Saved entries:
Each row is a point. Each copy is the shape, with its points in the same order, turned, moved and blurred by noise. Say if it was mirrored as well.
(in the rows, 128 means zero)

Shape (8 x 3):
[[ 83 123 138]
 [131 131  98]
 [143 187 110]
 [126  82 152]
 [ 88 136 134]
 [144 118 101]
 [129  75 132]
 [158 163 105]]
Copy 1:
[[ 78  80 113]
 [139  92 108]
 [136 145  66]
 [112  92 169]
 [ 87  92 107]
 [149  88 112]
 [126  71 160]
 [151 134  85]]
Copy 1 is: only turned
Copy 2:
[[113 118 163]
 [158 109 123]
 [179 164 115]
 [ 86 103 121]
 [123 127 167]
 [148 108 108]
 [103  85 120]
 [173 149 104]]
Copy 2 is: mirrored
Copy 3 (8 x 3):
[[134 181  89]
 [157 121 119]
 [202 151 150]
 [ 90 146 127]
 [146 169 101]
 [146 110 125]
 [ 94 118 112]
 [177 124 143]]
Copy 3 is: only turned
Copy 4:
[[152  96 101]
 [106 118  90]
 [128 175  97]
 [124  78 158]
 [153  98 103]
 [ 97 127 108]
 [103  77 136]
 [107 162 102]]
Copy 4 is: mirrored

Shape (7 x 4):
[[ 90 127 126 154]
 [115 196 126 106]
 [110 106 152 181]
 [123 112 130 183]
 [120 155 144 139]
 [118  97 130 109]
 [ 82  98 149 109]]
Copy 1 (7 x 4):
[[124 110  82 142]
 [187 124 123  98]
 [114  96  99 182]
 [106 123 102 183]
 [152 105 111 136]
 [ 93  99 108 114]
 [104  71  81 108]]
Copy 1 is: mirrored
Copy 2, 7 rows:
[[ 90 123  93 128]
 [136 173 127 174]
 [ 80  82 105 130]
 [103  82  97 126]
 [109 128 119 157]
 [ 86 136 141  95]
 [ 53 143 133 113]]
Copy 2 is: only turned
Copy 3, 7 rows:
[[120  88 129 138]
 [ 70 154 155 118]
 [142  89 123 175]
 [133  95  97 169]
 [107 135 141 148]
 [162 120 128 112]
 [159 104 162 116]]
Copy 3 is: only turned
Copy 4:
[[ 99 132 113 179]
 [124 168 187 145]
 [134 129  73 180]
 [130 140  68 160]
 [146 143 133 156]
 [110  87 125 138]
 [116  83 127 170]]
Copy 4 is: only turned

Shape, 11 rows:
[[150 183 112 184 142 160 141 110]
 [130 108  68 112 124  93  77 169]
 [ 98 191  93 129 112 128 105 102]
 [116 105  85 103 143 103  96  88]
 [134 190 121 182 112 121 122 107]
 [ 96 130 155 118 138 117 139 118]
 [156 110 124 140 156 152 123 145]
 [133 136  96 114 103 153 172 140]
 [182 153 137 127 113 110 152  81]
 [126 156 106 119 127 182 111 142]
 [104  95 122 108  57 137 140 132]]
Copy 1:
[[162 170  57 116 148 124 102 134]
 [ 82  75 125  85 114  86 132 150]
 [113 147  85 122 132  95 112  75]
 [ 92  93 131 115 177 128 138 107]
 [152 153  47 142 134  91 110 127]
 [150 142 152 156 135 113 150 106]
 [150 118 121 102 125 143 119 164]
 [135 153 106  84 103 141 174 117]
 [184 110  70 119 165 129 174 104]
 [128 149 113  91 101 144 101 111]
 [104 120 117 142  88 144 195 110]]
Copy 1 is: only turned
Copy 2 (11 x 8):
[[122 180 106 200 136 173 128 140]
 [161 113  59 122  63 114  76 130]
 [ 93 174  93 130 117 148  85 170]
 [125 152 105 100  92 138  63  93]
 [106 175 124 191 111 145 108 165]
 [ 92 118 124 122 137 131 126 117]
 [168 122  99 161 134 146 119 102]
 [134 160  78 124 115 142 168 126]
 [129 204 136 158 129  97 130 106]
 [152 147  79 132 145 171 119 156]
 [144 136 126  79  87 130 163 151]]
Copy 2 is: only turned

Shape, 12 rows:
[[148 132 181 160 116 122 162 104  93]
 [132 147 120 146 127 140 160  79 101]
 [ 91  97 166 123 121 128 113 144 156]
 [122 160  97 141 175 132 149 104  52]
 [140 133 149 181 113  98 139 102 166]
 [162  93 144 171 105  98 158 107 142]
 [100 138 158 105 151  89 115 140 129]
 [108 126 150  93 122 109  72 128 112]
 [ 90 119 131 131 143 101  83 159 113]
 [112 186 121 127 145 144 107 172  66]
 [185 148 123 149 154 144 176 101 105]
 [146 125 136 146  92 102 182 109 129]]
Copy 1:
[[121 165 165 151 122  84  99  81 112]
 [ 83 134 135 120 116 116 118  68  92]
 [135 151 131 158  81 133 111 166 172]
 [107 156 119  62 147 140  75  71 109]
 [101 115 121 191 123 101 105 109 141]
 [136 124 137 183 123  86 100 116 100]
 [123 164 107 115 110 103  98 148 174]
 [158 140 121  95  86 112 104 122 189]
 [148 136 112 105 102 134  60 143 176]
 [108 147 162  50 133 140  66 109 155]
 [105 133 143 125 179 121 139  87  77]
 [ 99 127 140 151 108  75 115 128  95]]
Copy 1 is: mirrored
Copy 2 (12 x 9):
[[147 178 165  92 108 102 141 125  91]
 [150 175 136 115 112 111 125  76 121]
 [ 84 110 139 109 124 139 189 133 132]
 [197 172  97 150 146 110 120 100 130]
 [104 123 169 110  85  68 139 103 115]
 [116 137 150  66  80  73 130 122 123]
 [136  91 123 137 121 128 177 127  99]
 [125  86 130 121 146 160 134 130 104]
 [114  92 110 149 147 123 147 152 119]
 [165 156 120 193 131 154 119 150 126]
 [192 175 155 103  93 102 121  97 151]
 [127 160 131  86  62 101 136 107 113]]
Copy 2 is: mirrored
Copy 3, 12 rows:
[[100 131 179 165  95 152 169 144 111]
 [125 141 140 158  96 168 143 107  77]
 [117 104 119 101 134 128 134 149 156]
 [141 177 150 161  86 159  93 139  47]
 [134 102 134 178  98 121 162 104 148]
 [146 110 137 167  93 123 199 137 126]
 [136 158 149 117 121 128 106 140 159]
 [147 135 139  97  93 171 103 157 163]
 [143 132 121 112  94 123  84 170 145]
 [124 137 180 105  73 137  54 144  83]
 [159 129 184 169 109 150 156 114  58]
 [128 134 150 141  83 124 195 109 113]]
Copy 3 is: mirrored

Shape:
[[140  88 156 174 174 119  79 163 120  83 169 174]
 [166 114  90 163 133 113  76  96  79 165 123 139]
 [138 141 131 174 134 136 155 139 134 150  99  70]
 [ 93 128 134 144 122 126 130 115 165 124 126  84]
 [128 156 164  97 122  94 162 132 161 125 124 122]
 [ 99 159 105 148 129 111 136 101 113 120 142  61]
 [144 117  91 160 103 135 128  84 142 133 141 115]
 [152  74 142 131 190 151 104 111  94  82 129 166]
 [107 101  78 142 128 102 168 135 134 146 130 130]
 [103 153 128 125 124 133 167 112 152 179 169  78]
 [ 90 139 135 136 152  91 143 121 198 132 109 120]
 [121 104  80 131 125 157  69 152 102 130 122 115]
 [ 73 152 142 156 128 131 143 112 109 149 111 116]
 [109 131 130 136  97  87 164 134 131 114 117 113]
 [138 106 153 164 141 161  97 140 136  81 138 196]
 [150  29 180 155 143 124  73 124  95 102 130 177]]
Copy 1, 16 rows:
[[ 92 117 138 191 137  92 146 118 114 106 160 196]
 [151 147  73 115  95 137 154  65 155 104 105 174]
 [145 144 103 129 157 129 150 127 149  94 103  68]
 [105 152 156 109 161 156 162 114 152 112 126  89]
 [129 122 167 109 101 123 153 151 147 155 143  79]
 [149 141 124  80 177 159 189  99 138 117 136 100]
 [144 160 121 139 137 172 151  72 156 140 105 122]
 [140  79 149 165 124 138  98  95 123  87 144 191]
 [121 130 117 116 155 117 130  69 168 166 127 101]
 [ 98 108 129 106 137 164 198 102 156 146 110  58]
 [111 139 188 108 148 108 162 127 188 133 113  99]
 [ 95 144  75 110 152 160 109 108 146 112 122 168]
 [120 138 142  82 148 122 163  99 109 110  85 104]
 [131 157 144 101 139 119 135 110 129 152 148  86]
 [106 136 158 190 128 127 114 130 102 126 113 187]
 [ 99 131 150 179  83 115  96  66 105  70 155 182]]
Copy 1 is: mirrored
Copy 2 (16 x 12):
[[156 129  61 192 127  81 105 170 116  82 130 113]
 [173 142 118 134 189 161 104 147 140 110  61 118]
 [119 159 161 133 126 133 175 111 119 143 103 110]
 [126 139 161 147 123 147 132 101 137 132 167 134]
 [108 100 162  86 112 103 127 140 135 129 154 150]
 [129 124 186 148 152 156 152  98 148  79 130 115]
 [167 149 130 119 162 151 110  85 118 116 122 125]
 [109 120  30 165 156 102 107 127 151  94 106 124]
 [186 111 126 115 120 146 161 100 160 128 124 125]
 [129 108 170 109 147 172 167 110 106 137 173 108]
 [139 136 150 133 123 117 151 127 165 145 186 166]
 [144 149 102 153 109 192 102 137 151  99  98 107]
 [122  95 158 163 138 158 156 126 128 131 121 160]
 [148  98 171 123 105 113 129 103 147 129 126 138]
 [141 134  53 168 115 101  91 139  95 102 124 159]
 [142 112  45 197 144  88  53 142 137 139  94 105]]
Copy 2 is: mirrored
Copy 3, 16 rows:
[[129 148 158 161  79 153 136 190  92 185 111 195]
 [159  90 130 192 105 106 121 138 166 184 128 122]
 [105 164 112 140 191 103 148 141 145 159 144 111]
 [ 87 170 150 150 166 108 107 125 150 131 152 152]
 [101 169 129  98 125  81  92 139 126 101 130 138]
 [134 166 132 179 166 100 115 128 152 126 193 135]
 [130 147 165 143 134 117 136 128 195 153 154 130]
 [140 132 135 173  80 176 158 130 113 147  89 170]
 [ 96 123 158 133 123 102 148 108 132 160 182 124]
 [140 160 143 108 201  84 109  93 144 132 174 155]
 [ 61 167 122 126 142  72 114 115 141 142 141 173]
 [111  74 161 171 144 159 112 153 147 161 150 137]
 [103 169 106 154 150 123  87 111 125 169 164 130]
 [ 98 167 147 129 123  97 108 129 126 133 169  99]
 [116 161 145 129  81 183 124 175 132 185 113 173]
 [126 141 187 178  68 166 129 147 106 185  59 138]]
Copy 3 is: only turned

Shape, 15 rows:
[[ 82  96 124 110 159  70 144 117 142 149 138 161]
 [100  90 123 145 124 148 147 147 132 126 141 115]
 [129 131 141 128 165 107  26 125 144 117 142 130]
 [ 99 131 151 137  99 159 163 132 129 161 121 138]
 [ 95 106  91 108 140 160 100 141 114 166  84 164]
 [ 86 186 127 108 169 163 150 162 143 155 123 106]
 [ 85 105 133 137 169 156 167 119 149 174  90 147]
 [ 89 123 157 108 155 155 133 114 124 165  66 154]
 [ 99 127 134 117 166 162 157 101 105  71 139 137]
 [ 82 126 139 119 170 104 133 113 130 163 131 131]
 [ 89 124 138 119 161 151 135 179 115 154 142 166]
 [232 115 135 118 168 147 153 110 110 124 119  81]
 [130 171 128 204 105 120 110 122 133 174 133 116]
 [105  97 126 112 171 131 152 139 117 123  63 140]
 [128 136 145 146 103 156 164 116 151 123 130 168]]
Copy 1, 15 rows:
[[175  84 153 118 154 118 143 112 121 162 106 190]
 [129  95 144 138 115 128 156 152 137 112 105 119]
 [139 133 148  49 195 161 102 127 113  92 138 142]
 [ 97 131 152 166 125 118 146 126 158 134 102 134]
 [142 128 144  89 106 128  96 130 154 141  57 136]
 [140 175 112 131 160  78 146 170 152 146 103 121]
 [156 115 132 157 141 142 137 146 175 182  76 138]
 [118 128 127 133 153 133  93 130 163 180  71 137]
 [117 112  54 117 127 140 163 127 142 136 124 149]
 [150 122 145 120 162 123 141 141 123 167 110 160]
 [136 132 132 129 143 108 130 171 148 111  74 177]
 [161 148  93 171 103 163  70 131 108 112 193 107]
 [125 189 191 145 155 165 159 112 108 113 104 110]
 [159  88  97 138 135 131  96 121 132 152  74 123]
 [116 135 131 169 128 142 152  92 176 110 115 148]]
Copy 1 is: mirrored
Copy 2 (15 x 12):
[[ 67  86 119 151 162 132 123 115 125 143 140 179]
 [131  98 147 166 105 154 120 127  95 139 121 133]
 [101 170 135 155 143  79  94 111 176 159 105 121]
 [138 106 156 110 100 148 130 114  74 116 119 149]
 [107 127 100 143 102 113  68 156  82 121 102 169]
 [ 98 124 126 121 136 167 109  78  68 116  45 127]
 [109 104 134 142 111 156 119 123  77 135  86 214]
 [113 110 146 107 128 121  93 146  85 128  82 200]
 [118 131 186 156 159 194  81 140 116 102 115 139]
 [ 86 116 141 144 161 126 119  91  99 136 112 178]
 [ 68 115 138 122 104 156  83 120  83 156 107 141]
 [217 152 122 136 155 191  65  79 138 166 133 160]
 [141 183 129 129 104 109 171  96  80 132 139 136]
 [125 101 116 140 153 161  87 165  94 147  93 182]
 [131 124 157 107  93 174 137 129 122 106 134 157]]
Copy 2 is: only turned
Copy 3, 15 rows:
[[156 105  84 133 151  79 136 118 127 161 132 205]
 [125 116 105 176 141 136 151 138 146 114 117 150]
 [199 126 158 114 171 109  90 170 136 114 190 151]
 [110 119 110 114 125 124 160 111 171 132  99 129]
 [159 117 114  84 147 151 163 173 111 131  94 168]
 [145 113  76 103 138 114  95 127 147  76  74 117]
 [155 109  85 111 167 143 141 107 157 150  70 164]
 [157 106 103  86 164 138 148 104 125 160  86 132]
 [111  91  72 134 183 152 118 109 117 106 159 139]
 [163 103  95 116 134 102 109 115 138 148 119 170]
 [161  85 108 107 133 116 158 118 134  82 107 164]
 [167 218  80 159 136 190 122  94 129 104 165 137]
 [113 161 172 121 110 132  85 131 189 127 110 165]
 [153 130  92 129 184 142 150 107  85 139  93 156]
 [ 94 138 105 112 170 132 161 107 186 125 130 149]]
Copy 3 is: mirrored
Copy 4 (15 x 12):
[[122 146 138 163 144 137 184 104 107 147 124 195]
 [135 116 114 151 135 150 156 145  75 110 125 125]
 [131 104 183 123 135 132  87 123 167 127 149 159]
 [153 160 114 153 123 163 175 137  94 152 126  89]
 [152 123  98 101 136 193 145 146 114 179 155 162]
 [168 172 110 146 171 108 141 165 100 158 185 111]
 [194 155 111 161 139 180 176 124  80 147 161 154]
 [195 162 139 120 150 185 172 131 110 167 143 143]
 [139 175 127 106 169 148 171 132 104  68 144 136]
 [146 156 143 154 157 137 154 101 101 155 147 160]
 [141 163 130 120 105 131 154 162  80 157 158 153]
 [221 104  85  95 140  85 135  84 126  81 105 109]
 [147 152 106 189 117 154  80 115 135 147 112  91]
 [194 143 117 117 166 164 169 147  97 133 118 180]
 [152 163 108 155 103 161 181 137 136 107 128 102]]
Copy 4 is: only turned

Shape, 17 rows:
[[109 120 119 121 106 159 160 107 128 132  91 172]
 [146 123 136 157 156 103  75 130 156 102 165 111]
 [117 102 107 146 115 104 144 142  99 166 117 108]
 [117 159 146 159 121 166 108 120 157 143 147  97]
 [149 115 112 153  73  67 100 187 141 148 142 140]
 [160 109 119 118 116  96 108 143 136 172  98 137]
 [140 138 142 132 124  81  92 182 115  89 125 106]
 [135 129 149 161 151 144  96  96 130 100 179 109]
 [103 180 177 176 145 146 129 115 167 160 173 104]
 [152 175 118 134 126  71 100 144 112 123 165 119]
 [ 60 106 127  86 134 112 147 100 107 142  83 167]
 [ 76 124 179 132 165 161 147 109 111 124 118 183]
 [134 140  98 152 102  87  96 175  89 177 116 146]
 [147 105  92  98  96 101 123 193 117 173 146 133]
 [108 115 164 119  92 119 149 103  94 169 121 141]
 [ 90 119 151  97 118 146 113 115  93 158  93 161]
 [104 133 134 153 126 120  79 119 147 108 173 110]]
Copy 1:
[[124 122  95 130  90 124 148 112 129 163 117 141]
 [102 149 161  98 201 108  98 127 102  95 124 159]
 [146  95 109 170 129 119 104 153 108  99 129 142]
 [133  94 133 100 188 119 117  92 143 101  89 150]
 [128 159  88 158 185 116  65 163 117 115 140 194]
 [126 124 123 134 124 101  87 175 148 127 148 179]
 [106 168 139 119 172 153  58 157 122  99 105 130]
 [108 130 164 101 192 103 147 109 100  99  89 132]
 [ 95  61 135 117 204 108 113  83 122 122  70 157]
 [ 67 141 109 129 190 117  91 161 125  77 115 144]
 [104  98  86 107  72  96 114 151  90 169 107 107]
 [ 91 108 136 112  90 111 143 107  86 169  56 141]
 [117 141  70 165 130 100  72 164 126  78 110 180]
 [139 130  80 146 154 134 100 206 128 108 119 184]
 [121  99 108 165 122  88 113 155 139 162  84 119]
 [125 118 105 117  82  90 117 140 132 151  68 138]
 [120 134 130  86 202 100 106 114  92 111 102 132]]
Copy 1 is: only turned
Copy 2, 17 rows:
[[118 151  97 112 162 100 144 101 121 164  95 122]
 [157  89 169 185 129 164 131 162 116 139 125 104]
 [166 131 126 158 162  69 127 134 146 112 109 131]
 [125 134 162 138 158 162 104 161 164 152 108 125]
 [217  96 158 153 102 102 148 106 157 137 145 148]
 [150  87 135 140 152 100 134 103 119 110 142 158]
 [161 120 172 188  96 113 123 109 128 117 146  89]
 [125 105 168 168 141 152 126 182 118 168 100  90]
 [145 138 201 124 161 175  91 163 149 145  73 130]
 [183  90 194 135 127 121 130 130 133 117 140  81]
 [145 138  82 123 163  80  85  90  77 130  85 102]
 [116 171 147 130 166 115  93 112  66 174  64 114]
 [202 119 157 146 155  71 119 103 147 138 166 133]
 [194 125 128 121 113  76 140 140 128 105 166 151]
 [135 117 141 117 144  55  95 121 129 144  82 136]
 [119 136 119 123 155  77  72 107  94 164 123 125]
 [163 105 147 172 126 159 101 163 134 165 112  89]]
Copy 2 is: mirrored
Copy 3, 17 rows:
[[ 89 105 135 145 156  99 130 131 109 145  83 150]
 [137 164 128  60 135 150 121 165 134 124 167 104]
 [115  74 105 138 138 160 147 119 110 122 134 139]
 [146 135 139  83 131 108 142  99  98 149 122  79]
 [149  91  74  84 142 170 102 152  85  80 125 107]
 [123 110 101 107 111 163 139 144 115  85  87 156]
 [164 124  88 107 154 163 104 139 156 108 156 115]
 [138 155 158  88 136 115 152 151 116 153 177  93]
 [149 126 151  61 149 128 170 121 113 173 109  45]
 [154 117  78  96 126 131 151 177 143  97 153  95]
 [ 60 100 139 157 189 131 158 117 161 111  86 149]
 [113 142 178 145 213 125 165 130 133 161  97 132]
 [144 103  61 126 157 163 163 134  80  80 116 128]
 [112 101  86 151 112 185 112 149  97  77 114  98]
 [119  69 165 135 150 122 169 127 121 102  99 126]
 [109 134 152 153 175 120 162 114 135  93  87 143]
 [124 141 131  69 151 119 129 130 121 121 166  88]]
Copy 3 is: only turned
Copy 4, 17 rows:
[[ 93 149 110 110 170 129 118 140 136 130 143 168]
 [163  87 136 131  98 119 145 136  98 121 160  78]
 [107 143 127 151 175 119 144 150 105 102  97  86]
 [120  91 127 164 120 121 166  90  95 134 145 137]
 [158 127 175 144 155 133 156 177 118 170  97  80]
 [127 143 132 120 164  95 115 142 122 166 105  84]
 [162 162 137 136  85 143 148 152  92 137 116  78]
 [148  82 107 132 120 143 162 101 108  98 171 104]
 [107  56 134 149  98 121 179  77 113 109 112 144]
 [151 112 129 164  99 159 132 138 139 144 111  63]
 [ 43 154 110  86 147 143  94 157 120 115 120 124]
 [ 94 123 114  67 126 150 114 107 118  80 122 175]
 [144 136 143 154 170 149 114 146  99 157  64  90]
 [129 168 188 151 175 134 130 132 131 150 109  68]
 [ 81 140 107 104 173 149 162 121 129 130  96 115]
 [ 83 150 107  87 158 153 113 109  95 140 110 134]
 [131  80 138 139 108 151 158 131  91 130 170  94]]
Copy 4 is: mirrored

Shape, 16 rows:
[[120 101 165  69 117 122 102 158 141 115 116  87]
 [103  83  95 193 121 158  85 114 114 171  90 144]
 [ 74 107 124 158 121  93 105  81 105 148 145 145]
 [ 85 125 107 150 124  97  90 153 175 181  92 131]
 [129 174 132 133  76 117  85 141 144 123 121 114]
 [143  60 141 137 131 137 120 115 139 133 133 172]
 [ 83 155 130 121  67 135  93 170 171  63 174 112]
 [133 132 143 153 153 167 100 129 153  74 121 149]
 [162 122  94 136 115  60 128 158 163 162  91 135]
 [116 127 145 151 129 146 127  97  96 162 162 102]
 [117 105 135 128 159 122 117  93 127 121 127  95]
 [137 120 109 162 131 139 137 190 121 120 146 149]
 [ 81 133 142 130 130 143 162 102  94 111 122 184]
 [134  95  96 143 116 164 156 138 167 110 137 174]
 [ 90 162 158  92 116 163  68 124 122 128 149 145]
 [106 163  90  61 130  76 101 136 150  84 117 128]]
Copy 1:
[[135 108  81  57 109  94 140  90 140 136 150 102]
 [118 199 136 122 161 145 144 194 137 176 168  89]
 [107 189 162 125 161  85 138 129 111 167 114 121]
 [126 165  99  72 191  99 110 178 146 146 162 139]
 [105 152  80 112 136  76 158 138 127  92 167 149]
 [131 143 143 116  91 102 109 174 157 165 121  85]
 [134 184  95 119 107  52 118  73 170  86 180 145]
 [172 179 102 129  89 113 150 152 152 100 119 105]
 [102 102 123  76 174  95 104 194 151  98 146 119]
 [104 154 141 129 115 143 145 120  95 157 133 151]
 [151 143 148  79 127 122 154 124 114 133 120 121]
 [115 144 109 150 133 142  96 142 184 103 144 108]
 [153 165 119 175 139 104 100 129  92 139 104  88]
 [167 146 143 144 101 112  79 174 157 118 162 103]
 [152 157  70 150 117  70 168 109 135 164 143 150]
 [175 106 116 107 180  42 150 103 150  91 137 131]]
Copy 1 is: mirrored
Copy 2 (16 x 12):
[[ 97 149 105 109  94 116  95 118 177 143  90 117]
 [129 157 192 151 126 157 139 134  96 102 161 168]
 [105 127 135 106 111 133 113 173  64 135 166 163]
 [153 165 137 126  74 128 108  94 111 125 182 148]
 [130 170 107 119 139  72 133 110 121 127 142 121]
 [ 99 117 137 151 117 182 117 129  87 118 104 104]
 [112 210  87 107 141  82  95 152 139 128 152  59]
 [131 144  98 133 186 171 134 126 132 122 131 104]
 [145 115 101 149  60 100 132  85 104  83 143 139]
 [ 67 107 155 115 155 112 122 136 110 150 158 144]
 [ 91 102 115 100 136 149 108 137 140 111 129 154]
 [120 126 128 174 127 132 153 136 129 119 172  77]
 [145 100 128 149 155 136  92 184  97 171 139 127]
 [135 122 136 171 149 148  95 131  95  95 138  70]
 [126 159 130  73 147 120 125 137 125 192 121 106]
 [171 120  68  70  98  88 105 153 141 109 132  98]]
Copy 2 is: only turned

▶ Task item: Set down again, word for word, the stretch of records from the line with "[116 127 145" to the line with "[172 179 102", both of those lines included.

▶ Task answer:
 [116 127 145 151 129 146 127  97  96 162 162 102]
 [117 105 135 128 159 122 117  93 127 121 127  95]
 [137 120 109 162 131 139 137 190 121 120 146 149]
 [ 81 133 142 130 130 143 162 102  94 111 122 184]
 [134  95  96 143 116 164 156 138 167 110 137 174]
 [ 90 162 158  92 116 163  68 124 122 128 149 145]
 [106 163  90  61 130  76 101 136 150  84 117 128]]
Copy 1:
[[135 108  81  57 109  94 140  90 140 136 150 102]
 [118 199 136 122 161 145 144 194 137 176 168  89]
 [107 189 162 125 161  85 138 129 111 167 114 121]
 [126 165  99  72 191  99 110 178 146 146 162 139]
 [105 152  80 112 136  76 158 138 127  92 167 149]
 [131 143 143 116  91 102 109 174 157 165 121  85]
 [134 184  95 119 107  52 118  73 170  86 180 145]
 [172 179 102 129  89 113 150 152 152 100 119 105]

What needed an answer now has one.